Look through the records below for the line with "[132 134 121" and the line with "[100 136 176 142 106 128 149 153 117 124]", then return those lines and all lines between, exactly.

::: RECORD EXCERPTS

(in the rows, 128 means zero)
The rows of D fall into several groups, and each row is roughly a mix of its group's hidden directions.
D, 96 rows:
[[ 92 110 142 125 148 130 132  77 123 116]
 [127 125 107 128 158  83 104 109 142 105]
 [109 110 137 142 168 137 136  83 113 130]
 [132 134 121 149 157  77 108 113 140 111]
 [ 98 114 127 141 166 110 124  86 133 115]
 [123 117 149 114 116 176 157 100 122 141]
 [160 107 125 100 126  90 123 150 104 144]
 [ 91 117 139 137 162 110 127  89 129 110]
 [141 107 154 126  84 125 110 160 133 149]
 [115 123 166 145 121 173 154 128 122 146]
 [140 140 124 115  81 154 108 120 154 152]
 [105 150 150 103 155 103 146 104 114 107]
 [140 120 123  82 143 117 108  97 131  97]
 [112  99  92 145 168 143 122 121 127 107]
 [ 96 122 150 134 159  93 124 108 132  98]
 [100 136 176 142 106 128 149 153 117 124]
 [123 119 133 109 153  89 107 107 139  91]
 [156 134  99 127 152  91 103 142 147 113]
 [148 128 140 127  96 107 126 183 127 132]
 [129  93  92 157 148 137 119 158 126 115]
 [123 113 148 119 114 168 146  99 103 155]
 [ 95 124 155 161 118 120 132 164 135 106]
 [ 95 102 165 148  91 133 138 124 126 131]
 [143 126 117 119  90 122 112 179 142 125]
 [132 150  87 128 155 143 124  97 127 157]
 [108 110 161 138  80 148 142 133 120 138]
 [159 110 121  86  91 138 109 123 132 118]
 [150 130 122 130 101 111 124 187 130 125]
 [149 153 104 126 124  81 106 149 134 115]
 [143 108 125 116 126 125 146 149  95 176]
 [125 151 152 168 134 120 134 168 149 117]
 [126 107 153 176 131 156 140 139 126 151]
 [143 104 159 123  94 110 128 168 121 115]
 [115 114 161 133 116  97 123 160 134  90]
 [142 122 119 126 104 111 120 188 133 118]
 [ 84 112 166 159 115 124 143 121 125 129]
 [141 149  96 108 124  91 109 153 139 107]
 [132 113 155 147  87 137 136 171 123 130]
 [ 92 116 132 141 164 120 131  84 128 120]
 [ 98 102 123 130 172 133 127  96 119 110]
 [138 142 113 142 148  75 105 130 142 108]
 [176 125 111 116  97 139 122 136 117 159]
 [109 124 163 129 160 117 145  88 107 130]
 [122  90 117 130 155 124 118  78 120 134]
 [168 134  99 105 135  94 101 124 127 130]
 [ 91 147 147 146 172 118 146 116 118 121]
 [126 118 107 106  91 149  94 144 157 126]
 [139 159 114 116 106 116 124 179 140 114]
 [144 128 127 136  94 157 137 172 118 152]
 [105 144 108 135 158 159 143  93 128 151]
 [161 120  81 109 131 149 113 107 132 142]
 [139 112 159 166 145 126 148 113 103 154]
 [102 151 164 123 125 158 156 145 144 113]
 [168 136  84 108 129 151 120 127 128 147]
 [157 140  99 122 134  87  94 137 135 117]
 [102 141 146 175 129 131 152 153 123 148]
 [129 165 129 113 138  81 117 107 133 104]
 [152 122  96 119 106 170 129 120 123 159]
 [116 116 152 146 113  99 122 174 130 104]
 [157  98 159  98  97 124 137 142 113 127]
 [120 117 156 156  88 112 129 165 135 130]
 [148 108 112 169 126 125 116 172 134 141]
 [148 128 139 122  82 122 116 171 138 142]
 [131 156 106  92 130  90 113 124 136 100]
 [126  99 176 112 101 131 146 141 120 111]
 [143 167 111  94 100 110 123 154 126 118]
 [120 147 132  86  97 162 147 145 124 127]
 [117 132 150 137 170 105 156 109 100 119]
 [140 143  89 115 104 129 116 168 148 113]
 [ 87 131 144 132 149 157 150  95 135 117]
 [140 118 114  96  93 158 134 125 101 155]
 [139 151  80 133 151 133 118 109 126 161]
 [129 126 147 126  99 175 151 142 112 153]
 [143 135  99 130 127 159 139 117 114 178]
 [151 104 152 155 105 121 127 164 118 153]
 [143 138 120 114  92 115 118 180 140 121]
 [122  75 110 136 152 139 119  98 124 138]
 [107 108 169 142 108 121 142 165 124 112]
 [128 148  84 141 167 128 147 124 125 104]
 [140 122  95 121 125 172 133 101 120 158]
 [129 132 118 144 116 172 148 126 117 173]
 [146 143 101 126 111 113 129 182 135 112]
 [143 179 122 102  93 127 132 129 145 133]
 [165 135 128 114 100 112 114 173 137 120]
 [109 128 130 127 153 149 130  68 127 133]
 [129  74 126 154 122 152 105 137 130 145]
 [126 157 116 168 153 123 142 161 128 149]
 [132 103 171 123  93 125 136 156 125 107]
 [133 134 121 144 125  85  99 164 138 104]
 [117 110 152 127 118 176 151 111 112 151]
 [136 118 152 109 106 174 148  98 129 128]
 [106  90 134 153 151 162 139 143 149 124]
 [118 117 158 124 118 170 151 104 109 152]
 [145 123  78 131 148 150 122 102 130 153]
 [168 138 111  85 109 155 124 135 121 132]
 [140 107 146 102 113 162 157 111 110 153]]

::::::

> **TASK RESPONSE**:
 [132 134 121 149 157  77 108 113 140 111]
 [ 98 114 127 141 166 110 124  86 133 115]
 [123 117 149 114 116 176 157 100 122 141]
 [160 107 125 100 126  90 123 150 104 144]
 [ 91 117 139 137 162 110 127  89 129 110]
 [141 107 154 126  84 125 110 160 133 149]
 [115 123 166 145 121 173 154 128 122 146]
 [140 140 124 115  81 154 108 120 154 152]
 [105 150 150 103 155 103 146 104 114 107]
 [140 120 123  82 143 117 108  97 131  97]
 [112  99  92 145 168 143 122 121 127 107]
 [ 96 122 150 134 159  93 124 108 132  98]
 [100 136 176 142 106 128 149 153 117 124]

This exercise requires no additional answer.